Take the records below and set them down exactly, so that every line matches the original.
•••••
Look-ups in named tables: a row name and a column name give one cell, copied from the table.

seb
           kos    bar  pezados   fula    fis  durogog    sor    zuz   roga
moniba   57572  73153    81029  60853  36762    97426  62502  56062  59440
vefipu   20947  39220    58513  60068  96337    46281  76806  66830  83110
pokebu   76668  64774    64751  78057  55211    72584  78655  80765  76644
vudazi   65441  61595    66804  83545  51190    68241  72434  78585  78149
fil      88846  63926    48134  65120  76230    71891  74641  65801  65874
bege     82519  49383    63746  84519  58486    74484  78129  94139  83417
sebidup  70236  66447    70685  60185  72524    71309  60965  81511  75480
pimik    46690  65229    50990  62561  76772    61975  69649  62961  70845
sesekuz  83324  73432    84175  55912  38706    56288  48982  58834  48797
kor      83813  76636    71741  64451  34871    70949  57409  92722  69198
bekama   29090  67927    61569  56092  86874    70527  43899  40870  59372
letad    97245  63195    52244  69896  55901    67112  81263  91834  75223

sor of moniba is 62502
pezados of pimik is 50990
pezados of sebidup is 70685
bar of sebidup is 66447
bar of vudazi is 61595
kos of bekama is 29090
pezados of letad is 52244
sor of bekama is 43899
durogog of pokebu is 72584

lalit
         vafatum   berek     ful  mupumak      vaf      zos   segub
guf       18.372  12.550  42.151  -21.349  -12.537  -36.084   1.036
vubob    -27.957  -7.114  37.314    4.249  -10.765    3.202   8.851
vita      18.548  13.136  42.170  -39.481  -79.835  -28.768  69.450
sug       15.313  14.623  41.832  -37.293  -76.724  -30.245  69.550
zil       27.513  16.193  43.106  -30.806  -75.990  -11.594  73.964
pevatu    31.977  11.126  43.572    9.769   11.277   20.066  -4.885
nogas     21.822  11.114  42.511  -33.092  -75.970  -14.397  67.665
sageseb   34.614  11.282  43.847    6.667    9.247   16.891  -5.359
sagi      10.012  16.790  41.278  -31.355  -68.035  -30.083  67.037
guz      -29.835  -5.767  37.118    4.251  -10.513    0.343  10.220
zer       27.001  27.667  43.052  -24.126  -64.605  -18.556  77.472

guz, berek -> -5.767
zer, segub -> 77.472
guz, mupumak -> 4.251
sageseb, vaf -> 9.247
nogas, zos -> -14.397
sageseb, zos -> 16.891
vubob, berek -> -7.114
sagi, vaf -> -68.035
pevatu, mupumak -> 9.769
sug, vaf -> -76.724
zer, vafatum -> 27.001

luseke:
	dedubi	zozodod	kagiba
mef	5.6	2.7	6.3
duzo	9.1	5.7	8.8
rikog	5.7	5.1	2.4
gov	7.5	7.1	2.5
votem	5.4	5.9	7.9
kosuzes	8.4	7.8	6.8
zan	7.2	4.7	8.3
mepeb	5.0	5.2	9.6

votem, zozodod => 5.9
mef, zozodod => 2.7
gov, zozodod => 7.1
duzo, zozodod => 5.7
mef, dedubi => 5.6
rikog, dedubi => 5.7
mepeb, kagiba => 9.6
mepeb, zozodod => 5.2
gov, kagiba => 2.5
rikog, zozodod => 5.1
kosuzes, dedubi => 8.4
votem, kagiba => 7.9
kosuzes, kagiba => 6.8
rikog, kagiba => 2.4

busev.csv
,zevobop,zuv,nasuzo,puf
dil,118,147,152,172
golumen,64,118,232,167
pek,104,150,178,182
dubu,104,152,180,184
pivino,105,164,181,195
vil,105,131,168,163
lek,137,88,95,108
sus,119,147,153,173
vep,131,103,112,125
rak,119,109,136,136
taf,116,149,158,176
poriti,110,153,169,181
loz,92,125,189,162
sevakig,122,165,155,187

zevobop of loz is 92
zevobop of vil is 105
puf of dubu is 184
zevobop of dubu is 104
zevobop of taf is 116
puf of pek is 182
zevobop of sus is 119
nasuzo of dil is 152
nasuzo of lek is 95
zuv of loz is 125

lov:
|  | koligef | kiga | nal | sev | ginetaz | tud |
|---|---|---|---|---|---|---|
| zadi | 188 | 191 | 64 | 23 | 216 | 46 |
| zil | 173 | 191 | 179 | 42 | 204 | 99 |
| gavirod | 193 | 122 | 115 | 207 | 32 | 104 |
| nar | 212 | 197 | 64 | 56 | 187 | 21 |
| netisaz | 196 | 217 | 30 | 67 | 203 | 35 |
| sunapo | 210 | 41 | 82 | 31 | 209 | 59 |
| rup | 215 | 217 | 131 | 205 | 117 | 61 |
| tedeto | 201 | 213 | 111 | 209 | 43 | 165 |
| defa | 189 | 187 | 63 | 50 | 222 | 33 |
| tifedu | 178 | 175 | 46 | 59 | 203 | 51 |
| ged | 208 | 171 | 193 | 31 | 65 | 57 |
| gaz | 196 | 200 | 48 | 103 | 187 | 33 |
| mip | 68 | 58 | 97 | 205 | 219 | 218 |
| gazepi | 45 | 66 | 54 | 170 | 105 | 62 |

tifedu, koligef => 178
nar, kiga => 197
mip, kiga => 58
zil, tud => 99
netisaz, nal => 30
tedeto, koligef => 201
netisaz, koligef => 196
zil, koligef => 173
netisaz, tud => 35
rup, nal => 131
nar, sev => 56
rup, kiga => 217
tifedu, ginetaz => 203
ged, kiga => 171
netisaz, sev => 67
sunapo, tud => 59
defa, sev => 50
Row with the largest nal: ged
•••••
§ Result below
Look-ups in named tables: a row name and a column name give one cell, copied from the table.

seb
           kos    bar  pezados   fula    fis  durogog    sor    zuz   roga
moniba   57572  73153    81029  60853  36762    97426  62502  56062  59440
vefipu   20947  39220    58513  60068  96337    46281  76806  66830  83110
pokebu   76668  64774    64751  78057  55211    72584  78655  80765  76644
vudazi   65441  61595    66804  83545  51190    68241  72434  78585  78149
fil      88846  63926    48134  65120  76230    71891  74641  65801  65874
bege     82519  49383    63746  84519  58486    74484  78129  94139  83417
sebidup  70236  66447    70685  60185  72524    71309  60965  81511  75480
pimik    46690  65229    50990  62561  76772    61975  69649  62961  70845
sesekuz  83324  73432    84175  55912  38706    56288  48982  58834  48797
kor      83813  76636    71741  64451  34871    70949  57409  92722  69198
bekama   29090  67927    61569  56092  86874    70527  43899  40870  59372
letad    97245  63195    52244  69896  55901    67112  81263  91834  75223

sor of moniba is 62502
pezados of pimik is 50990
pezados of sebidup is 70685
bar of sebidup is 66447
bar of vudazi is 61595
kos of bekama is 29090
pezados of letad is 52244
sor of bekama is 43899
durogog of pokebu is 72584

lalit
         vafatum   berek     ful  mupumak      vaf      zos   segub
guf       18.372  12.550  42.151  -21.349  -12.537  -36.084   1.036
vubob    -27.957  -7.114  37.314    4.249  -10.765    3.202   8.851
vita      18.548  13.136  42.170  -39.481  -79.835  -28.768  69.450
sug       15.313  14.623  41.832  -37.293  -76.724  -30.245  69.550
zil       27.513  16.193  43.106  -30.806  -75.990  -11.594  73.964
pevatu    31.977  11.126  43.572    9.769   11.277   20.066  -4.885
nogas     21.822  11.114  42.511  -33.092  -75.970  -14.397  67.665
sageseb   34.614  11.282  43.847    6.667    9.247   16.891  -5.359
sagi      10.012  16.790  41.278  -31.355  -68.035  -30.083  67.037
guz      -29.835  -5.767  37.118    4.251  -10.513    0.343  10.220
zer       27.001  27.667  43.052  -24.126  -64.605  -18.556  77.472

guz, berek -> -5.767
zer, segub -> 77.472
guz, mupumak -> 4.251
sageseb, vaf -> 9.247
nogas, zos -> -14.397
sageseb, zos -> 16.891
vubob, berek -> -7.114
sagi, vaf -> -68.035
pevatu, mupumak -> 9.769
sug, vaf -> -76.724
zer, vafatum -> 27.001

luseke:
	dedubi	zozodod	kagiba
mef	5.6	2.7	6.3
duzo	9.1	5.7	8.8
rikog	5.7	5.1	2.4
gov	7.5	7.1	2.5
votem	5.4	5.9	7.9
kosuzes	8.4	7.8	6.8
zan	7.2	4.7	8.3
mepeb	5.0	5.2	9.6

votem, zozodod => 5.9
mef, zozodod => 2.7
gov, zozodod => 7.1
duzo, zozodod => 5.7
mef, dedubi => 5.6
rikog, dedubi => 5.7
mepeb, kagiba => 9.6
mepeb, zozodod => 5.2
gov, kagiba => 2.5
rikog, zozodod => 5.1
kosuzes, dedubi => 8.4
votem, kagiba => 7.9
kosuzes, kagiba => 6.8
rikog, kagiba => 2.4

busev.csv
,zevobop,zuv,nasuzo,puf
dil,118,147,152,172
golumen,64,118,232,167
pek,104,150,178,182
dubu,104,152,180,184
pivino,105,164,181,195
vil,105,131,168,163
lek,137,88,95,108
sus,119,147,153,173
vep,131,103,112,125
rak,119,109,136,136
taf,116,149,158,176
poriti,110,153,169,181
loz,92,125,189,162
sevakig,122,165,155,187

zevobop of loz is 92
zevobop of vil is 105
puf of dubu is 184
zevobop of dubu is 104
zevobop of taf is 116
puf of pek is 182
zevobop of sus is 119
nasuzo of dil is 152
nasuzo of lek is 95
zuv of loz is 125

lov:
|  | koligef | kiga | nal | sev | ginetaz | tud |
|---|---|---|---|---|---|---|
| zadi | 188 | 191 | 64 | 23 | 216 | 46 |
| zil | 173 | 191 | 179 | 42 | 204 | 99 |
| gavirod | 193 | 122 | 115 | 207 | 32 | 104 |
| nar | 212 | 197 | 64 | 56 | 187 | 21 |
| netisaz | 196 | 217 | 30 | 67 | 203 | 35 |
| sunapo | 210 | 41 | 82 | 31 | 209 | 59 |
| rup | 215 | 217 | 131 | 205 | 117 | 61 |
| tedeto | 201 | 213 | 111 | 209 | 43 | 165 |
| defa | 189 | 187 | 63 | 50 | 222 | 33 |
| tifedu | 178 | 175 | 46 | 59 | 203 | 51 |
| ged | 208 | 171 | 193 | 31 | 65 | 57 |
| gaz | 196 | 200 | 48 | 103 | 187 | 33 |
| mip | 68 | 58 | 97 | 205 | 219 | 218 |
| gazepi | 45 | 66 | 54 | 170 | 105 | 62 |

tifedu, koligef => 178
nar, kiga => 197
mip, kiga => 58
zil, tud => 99
netisaz, nal => 30
tedeto, koligef => 201
netisaz, koligef => 196
zil, koligef => 173
netisaz, tud => 35
rup, nal => 131
nar, sev => 56
rup, kiga => 217
tifedu, ginetaz => 203
ged, kiga => 171
netisaz, sev => 67
sunapo, tud => 59
defa, sev => 50
Row with the largest nal: ged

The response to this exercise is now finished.